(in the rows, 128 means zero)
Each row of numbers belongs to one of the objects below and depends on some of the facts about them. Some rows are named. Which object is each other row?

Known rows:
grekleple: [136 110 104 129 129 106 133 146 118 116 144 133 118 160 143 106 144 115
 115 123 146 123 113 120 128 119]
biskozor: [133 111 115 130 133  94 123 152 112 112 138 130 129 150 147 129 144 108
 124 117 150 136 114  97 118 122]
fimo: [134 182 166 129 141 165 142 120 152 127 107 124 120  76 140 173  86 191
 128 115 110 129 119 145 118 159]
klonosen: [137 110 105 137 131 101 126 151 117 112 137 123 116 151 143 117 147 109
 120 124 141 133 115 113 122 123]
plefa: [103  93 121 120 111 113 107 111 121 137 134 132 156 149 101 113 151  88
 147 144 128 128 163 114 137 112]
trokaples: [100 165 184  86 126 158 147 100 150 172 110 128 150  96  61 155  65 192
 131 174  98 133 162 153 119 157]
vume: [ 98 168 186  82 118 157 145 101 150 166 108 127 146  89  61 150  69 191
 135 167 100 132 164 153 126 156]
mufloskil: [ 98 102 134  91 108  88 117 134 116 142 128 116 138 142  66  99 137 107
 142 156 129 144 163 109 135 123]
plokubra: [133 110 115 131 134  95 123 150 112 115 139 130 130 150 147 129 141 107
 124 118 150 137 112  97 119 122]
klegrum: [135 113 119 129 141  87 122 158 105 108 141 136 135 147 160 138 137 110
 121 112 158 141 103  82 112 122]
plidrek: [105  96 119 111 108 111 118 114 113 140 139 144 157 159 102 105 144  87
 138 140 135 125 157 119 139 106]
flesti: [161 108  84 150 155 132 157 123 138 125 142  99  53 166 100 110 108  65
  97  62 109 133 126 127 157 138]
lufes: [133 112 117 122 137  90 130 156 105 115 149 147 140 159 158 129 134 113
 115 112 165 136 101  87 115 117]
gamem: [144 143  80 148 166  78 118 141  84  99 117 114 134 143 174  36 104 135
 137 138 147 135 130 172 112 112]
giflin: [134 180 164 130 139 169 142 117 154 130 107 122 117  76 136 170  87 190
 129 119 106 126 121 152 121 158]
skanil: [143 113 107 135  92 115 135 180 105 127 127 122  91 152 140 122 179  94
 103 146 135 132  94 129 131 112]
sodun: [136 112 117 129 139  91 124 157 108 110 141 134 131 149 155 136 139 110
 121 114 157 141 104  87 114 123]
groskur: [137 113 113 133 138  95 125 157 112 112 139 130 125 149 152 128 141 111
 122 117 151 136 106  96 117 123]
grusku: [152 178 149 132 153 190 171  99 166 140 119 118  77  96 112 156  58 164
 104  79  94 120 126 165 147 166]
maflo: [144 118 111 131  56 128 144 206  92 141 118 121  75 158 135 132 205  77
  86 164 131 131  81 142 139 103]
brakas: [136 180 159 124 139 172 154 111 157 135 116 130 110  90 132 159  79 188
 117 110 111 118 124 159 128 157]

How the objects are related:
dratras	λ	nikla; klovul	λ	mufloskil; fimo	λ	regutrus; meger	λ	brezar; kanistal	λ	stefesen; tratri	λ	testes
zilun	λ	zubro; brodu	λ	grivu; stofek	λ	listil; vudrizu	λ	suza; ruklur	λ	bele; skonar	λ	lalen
────────────────
[Exercise prompt] In the records above, locate every line with the string "fimo" and copy it.

[Written reply]
fimo: [134 182 166 129 141 165 142 120 152 127 107 124 120  76 140 173  86 191
dratras	λ	nikla; klovul	λ	mufloskil; fimo	λ	regutrus; meger	λ	brezar; kanistal	λ	stefesen; tratri	λ	testes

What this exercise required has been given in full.